- TASK DESCRIPTION:
The entries below contain a stretch that opens with the line containing "[148 114 117" and closes with the line containing "139 157 145"; set down that stretch exactly, both ends included, and nothing else.

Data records
┌──

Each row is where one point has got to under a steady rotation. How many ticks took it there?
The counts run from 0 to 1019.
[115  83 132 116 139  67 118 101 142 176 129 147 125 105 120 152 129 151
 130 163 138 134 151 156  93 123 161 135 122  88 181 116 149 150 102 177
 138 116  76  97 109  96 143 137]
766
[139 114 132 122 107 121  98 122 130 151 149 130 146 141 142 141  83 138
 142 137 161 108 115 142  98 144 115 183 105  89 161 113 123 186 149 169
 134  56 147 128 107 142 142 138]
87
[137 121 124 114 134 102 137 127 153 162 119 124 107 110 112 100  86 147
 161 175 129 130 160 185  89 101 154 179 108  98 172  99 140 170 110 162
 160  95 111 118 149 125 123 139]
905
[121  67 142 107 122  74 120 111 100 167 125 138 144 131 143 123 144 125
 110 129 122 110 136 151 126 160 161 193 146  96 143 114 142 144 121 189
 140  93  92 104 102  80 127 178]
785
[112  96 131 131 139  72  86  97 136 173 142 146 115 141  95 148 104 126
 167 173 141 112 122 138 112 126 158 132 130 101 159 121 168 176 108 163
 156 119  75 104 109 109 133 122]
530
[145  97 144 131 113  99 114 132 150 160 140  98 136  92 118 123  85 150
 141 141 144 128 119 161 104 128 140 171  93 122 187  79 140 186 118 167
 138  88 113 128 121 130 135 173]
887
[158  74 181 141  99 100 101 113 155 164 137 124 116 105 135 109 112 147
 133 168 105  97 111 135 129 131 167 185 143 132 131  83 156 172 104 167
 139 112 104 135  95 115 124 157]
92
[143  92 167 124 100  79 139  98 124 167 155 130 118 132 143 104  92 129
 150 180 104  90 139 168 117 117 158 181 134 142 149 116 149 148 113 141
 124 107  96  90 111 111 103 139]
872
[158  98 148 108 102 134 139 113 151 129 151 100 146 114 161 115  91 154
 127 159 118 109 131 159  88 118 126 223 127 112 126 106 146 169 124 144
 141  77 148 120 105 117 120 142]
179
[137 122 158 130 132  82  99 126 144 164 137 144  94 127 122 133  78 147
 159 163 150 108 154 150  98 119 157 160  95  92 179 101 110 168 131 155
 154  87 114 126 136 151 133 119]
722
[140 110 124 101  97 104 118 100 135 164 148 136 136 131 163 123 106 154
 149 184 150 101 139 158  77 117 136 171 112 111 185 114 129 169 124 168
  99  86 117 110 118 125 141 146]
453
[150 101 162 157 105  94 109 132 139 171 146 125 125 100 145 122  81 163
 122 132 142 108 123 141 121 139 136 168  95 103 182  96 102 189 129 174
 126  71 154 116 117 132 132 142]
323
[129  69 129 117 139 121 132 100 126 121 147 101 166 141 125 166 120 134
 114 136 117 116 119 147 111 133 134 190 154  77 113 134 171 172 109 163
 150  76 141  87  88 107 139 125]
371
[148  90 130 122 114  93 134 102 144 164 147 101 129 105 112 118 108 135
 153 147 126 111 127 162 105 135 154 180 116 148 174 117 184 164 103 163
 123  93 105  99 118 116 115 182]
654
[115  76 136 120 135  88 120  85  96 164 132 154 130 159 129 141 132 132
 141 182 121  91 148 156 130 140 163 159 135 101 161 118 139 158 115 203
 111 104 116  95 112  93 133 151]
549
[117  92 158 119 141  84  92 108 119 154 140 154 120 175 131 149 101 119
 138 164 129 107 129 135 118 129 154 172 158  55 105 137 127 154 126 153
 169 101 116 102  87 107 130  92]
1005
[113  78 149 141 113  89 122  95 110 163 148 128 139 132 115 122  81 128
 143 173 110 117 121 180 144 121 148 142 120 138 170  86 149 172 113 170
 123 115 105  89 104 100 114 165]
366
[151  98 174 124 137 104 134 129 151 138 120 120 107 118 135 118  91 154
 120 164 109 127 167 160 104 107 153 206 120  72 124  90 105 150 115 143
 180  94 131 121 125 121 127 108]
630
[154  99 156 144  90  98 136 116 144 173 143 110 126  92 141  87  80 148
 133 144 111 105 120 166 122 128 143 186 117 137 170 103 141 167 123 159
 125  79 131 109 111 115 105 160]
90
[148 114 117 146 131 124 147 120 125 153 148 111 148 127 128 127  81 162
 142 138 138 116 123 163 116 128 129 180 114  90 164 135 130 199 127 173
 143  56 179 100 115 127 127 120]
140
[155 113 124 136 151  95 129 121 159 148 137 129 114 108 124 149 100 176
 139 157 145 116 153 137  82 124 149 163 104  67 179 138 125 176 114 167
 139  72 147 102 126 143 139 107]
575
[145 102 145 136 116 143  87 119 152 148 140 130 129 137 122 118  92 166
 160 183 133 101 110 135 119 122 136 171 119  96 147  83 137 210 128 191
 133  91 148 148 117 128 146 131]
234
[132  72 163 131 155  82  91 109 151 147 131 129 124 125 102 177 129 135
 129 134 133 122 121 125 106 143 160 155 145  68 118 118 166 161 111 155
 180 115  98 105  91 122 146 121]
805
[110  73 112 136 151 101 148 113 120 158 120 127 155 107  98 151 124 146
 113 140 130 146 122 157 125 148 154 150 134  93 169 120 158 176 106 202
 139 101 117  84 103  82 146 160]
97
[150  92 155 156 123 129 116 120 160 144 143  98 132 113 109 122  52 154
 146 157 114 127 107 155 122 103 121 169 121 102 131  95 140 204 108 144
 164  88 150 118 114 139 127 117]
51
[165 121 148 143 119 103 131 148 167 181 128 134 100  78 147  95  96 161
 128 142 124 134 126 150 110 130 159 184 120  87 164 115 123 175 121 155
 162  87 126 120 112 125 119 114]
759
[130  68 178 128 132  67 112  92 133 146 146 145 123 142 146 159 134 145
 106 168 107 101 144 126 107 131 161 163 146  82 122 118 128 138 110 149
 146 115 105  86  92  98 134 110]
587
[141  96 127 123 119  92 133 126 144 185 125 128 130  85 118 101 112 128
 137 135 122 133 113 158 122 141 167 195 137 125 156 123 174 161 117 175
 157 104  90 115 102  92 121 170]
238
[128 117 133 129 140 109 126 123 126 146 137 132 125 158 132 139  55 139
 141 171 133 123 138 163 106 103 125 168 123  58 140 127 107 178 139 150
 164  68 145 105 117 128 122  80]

└──
┌──

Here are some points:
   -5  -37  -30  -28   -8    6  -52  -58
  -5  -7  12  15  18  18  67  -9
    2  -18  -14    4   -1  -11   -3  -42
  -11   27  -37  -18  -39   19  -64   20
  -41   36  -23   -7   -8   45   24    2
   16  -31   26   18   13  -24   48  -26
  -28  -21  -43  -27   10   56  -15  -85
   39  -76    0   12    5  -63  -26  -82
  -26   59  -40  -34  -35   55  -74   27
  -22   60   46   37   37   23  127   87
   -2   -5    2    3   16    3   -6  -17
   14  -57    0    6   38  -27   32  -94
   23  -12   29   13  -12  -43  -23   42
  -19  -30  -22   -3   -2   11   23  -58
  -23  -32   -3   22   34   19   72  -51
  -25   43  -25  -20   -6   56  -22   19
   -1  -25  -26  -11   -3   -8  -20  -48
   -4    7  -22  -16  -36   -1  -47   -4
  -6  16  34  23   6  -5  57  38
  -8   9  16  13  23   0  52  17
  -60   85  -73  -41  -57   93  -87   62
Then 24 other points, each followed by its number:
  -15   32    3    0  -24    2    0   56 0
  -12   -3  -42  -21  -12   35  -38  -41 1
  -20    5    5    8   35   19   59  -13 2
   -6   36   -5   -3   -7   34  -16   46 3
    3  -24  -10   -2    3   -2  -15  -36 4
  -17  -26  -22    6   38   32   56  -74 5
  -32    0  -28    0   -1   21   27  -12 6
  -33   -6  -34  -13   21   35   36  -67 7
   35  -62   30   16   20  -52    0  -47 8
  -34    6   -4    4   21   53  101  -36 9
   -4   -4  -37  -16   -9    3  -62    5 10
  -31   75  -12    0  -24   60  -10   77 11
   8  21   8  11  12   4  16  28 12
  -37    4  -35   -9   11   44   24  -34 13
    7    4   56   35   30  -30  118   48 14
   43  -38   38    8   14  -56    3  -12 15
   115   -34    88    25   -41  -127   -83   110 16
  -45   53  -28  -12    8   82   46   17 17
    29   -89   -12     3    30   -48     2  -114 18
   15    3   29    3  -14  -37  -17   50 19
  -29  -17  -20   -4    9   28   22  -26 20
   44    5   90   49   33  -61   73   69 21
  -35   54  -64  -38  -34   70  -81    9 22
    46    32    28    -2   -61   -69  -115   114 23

└──

- TASK SOLUTION:
[148 114 117 146 131 124 147 120 125 153 148 111 148 127 128 127  81 162
 142 138 138 116 123 163 116 128 129 180 114  90 164 135 130 199 127 173
 143  56 179 100 115 127 127 120]
140
[155 113 124 136 151  95 129 121 159 148 137 129 114 108 124 149 100 176
 139 157 145 116 153 137  82 124 149 163 104  67 179 138 125 176 114 167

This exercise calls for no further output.